SUPPLIED INFORMATION »
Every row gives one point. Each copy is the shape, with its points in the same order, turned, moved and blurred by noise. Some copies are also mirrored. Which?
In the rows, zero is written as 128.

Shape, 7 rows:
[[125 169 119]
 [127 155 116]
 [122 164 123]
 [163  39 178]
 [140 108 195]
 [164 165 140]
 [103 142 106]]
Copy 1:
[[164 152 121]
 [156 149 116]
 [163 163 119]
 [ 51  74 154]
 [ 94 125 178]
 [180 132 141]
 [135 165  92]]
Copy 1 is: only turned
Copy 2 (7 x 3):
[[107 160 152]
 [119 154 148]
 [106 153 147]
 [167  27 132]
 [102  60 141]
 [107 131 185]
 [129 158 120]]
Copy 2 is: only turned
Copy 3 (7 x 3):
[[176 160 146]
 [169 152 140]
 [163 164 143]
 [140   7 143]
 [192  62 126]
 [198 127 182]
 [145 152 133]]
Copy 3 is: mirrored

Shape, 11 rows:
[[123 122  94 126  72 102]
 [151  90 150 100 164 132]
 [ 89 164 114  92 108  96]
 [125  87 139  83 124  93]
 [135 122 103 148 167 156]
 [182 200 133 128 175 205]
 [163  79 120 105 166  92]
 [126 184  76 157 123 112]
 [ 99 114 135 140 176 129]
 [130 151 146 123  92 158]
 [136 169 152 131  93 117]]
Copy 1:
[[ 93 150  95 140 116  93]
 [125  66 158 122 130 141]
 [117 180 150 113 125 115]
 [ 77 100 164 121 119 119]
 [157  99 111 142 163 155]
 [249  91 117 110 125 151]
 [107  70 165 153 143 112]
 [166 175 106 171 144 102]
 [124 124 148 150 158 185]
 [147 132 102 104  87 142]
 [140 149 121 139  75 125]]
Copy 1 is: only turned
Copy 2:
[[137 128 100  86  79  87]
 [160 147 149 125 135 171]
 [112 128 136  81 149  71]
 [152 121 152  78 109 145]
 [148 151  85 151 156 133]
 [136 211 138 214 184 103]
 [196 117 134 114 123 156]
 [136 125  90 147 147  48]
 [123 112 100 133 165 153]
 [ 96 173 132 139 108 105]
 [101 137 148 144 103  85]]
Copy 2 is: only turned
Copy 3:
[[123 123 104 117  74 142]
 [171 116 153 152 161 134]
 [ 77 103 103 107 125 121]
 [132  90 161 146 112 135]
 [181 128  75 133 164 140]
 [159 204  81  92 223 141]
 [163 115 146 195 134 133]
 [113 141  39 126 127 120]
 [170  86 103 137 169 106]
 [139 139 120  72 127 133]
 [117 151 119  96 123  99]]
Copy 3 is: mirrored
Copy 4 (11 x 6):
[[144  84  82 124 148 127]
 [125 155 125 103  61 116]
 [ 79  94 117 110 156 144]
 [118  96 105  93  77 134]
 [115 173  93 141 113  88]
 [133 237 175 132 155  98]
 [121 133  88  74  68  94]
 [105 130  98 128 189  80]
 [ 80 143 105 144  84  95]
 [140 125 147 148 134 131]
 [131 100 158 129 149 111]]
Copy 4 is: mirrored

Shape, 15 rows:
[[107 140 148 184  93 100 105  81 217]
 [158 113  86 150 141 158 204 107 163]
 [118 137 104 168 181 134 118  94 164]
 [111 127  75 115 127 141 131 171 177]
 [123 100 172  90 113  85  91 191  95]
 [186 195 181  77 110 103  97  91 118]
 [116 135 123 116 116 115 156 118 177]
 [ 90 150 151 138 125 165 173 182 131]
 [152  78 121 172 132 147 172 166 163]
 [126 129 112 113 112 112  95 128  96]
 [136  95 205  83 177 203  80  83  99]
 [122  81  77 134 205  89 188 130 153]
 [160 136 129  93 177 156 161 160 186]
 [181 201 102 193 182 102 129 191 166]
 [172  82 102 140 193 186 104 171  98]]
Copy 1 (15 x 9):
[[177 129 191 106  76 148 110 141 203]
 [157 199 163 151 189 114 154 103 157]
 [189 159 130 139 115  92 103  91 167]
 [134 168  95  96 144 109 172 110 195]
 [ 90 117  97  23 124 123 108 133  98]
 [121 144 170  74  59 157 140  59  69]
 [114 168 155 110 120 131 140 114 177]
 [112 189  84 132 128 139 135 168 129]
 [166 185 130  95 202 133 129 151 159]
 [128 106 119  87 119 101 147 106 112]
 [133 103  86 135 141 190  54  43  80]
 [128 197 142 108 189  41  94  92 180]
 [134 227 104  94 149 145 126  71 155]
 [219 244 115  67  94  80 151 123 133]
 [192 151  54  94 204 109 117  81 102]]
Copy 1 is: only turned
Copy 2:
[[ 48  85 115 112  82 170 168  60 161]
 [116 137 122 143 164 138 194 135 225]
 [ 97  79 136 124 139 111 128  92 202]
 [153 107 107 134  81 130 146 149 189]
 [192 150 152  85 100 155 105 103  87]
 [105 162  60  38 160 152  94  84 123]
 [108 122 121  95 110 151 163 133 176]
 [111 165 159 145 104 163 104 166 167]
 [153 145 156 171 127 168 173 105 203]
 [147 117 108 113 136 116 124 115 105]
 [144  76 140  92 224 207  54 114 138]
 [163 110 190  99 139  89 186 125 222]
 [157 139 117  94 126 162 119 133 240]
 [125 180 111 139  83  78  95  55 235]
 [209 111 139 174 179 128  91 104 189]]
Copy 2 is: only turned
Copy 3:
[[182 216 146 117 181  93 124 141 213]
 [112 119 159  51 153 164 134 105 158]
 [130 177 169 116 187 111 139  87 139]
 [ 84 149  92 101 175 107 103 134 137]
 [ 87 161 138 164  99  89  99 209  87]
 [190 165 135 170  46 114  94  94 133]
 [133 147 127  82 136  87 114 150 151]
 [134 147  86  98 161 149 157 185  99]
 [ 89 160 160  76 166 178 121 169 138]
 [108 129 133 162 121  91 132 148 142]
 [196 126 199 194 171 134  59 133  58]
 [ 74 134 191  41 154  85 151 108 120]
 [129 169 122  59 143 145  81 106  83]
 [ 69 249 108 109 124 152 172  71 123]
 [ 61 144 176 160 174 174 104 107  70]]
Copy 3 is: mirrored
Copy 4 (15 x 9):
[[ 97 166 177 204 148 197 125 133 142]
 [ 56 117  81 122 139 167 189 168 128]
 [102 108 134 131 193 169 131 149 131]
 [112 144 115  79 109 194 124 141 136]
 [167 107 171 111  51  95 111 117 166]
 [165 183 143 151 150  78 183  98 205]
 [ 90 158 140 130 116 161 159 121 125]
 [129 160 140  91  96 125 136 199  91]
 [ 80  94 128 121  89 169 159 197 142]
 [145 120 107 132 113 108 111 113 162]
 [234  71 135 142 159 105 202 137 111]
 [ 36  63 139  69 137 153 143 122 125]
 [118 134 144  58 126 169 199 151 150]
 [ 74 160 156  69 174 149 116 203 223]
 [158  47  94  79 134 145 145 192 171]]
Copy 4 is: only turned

GOAL OF THE EXERCISE »
Here, the records must be output exactly and in full.

FINISHED EXERCISE »
Every row gives one point. Each copy is the shape, with its points in the same order, turned, moved and blurred by noise. Some copies are also mirrored. Which?
In the rows, zero is written as 128.

Shape, 7 rows:
[[125 169 119]
 [127 155 116]
 [122 164 123]
 [163  39 178]
 [140 108 195]
 [164 165 140]
 [103 142 106]]
Copy 1:
[[164 152 121]
 [156 149 116]
 [163 163 119]
 [ 51  74 154]
 [ 94 125 178]
 [180 132 141]
 [135 165  92]]
Copy 1 is: only turned
Copy 2 (7 x 3):
[[107 160 152]
 [119 154 148]
 [106 153 147]
 [167  27 132]
 [102  60 141]
 [107 131 185]
 [129 158 120]]
Copy 2 is: only turned
Copy 3 (7 x 3):
[[176 160 146]
 [169 152 140]
 [163 164 143]
 [140   7 143]
 [192  62 126]
 [198 127 182]
 [145 152 133]]
Copy 3 is: mirrored

Shape, 11 rows:
[[123 122  94 126  72 102]
 [151  90 150 100 164 132]
 [ 89 164 114  92 108  96]
 [125  87 139  83 124  93]
 [135 122 103 148 167 156]
 [182 200 133 128 175 205]
 [163  79 120 105 166  92]
 [126 184  76 157 123 112]
 [ 99 114 135 140 176 129]
 [130 151 146 123  92 158]
 [136 169 152 131  93 117]]
Copy 1:
[[ 93 150  95 140 116  93]
 [125  66 158 122 130 141]
 [117 180 150 113 125 115]
 [ 77 100 164 121 119 119]
 [157  99 111 142 163 155]
 [249  91 117 110 125 151]
 [107  70 165 153 143 112]
 [166 175 106 171 144 102]
 [124 124 148 150 158 185]
 [147 132 102 104  87 142]
 [140 149 121 139  75 125]]
Copy 1 is: only turned
Copy 2:
[[137 128 100  86  79  87]
 [160 147 149 125 135 171]
 [112 128 136  81 149  71]
 [152 121 152  78 109 145]
 [148 151  85 151 156 133]
 [136 211 138 214 184 103]
 [196 117 134 114 123 156]
 [136 125  90 147 147  48]
 [123 112 100 133 165 153]
 [ 96 173 132 139 108 105]
 [101 137 148 144 103  85]]
Copy 2 is: only turned
Copy 3:
[[123 123 104 117  74 142]
 [171 116 153 152 161 134]
 [ 77 103 103 107 125 121]
 [132  90 161 146 112 135]
 [181 128  75 133 164 140]
 [159 204  81  92 223 141]
 [163 115 146 195 134 133]
 [113 141  39 126 127 120]
 [170  86 103 137 169 106]
 [139 139 120  72 127 133]
 [117 151 119  96 123  99]]
Copy 3 is: mirrored
Copy 4 (11 x 6):
[[144  84  82 124 148 127]
 [125 155 125 103  61 116]
 [ 79  94 117 110 156 144]
 [118  96 105  93  77 134]
 [115 173  93 141 113  88]
 [133 237 175 132 155  98]
 [121 133  88  74  68  94]
 [105 130  98 128 189  80]
 [ 80 143 105 144  84  95]
 [140 125 147 148 134 131]
 [131 100 158 129 149 111]]
Copy 4 is: mirrored

Shape, 15 rows:
[[107 140 148 184  93 100 105  81 217]
 [158 113  86 150 141 158 204 107 163]
 [118 137 104 168 181 134 118  94 164]
 [111 127  75 115 127 141 131 171 177]
 [123 100 172  90 113  85  91 191  95]
 [186 195 181  77 110 103  97  91 118]
 [116 135 123 116 116 115 156 118 177]
 [ 90 150 151 138 125 165 173 182 131]
 [152  78 121 172 132 147 172 166 163]
 [126 129 112 113 112 112  95 128  96]
 [136  95 205  83 177 203  80  83  99]
 [122  81  77 134 205  89 188 130 153]
 [160 136 129  93 177 156 161 160 186]
 [181 201 102 193 182 102 129 191 166]
 [172  82 102 140 193 186 104 171  98]]
Copy 1 (15 x 9):
[[177 129 191 106  76 148 110 141 203]
 [157 199 163 151 189 114 154 103 157]
 [189 159 130 139 115  92 103  91 167]
 [134 168  95  96 144 109 172 110 195]
 [ 90 117  97  23 124 123 108 133  98]
 [121 144 170  74  59 157 140  59  69]
 [114 168 155 110 120 131 140 114 177]
 [112 189  84 132 128 139 135 168 129]
 [166 185 130  95 202 133 129 151 159]
 [128 106 119  87 119 101 147 106 112]
 [133 103  86 135 141 190  54  43  80]
 [128 197 142 108 189  41  94  92 180]
 [134 227 104  94 149 145 126  71 155]
 [219 244 115  67  94  80 151 123 133]
 [192 151  54  94 204 109 117  81 102]]
Copy 1 is: only turned
Copy 2:
[[ 48  85 115 112  82 170 168  60 161]
 [116 137 122 143 164 138 194 135 225]
 [ 97  79 136 124 139 111 128  92 202]
 [153 107 107 134  81 130 146 149 189]
 [192 150 152  85 100 155 105 103  87]
 [105 162  60  38 160 152  94  84 123]
 [108 122 121  95 110 151 163 133 176]
 [111 165 159 145 104 163 104 166 167]
 [153 145 156 171 127 168 173 105 203]
 [147 117 108 113 136 116 124 115 105]
 [144  76 140  92 224 207  54 114 138]
 [163 110 190  99 139  89 186 125 222]
 [157 139 117  94 126 162 119 133 240]
 [125 180 111 139  83  78  95  55 235]
 [209 111 139 174 179 128  91 104 189]]
Copy 2 is: only turned
Copy 3:
[[182 216 146 117 181  93 124 141 213]
 [112 119 159  51 153 164 134 105 158]
 [130 177 169 116 187 111 139  87 139]
 [ 84 149  92 101 175 107 103 134 137]
 [ 87 161 138 164  99  89  99 209  87]
 [190 165 135 170  46 114  94  94 133]
 [133 147 127  82 136  87 114 150 151]
 [134 147  86  98 161 149 157 185  99]
 [ 89 160 160  76 166 178 121 169 138]
 [108 129 133 162 121  91 132 148 142]
 [196 126 199 194 171 134  59 133  58]
 [ 74 134 191  41 154  85 151 108 120]
 [129 169 122  59 143 145  81 106  83]
 [ 69 249 108 109 124 152 172  71 123]
 [ 61 144 176 160 174 174 104 107  70]]
Copy 3 is: mirrored
Copy 4 (15 x 9):
[[ 97 166 177 204 148 197 125 133 142]
 [ 56 117  81 122 139 167 189 168 128]
 [102 108 134 131 193 169 131 149 131]
 [112 144 115  79 109 194 124 141 136]
 [167 107 171 111  51  95 111 117 166]
 [165 183 143 151 150  78 183  98 205]
 [ 90 158 140 130 116 161 159 121 125]
 [129 160 140  91  96 125 136 199  91]
 [ 80  94 128 121  89 169 159 197 142]
 [145 120 107 132 113 108 111 113 162]
 [234  71 135 142 159 105 202 137 111]
 [ 36  63 139  69 137 153 143 122 125]
 [118 134 144  58 126 169 199 151 150]
 [ 74 160 156  69 174 149 116 203 223]
 [158  47  94  79 134 145 145 192 171]]
Copy 4 is: only turned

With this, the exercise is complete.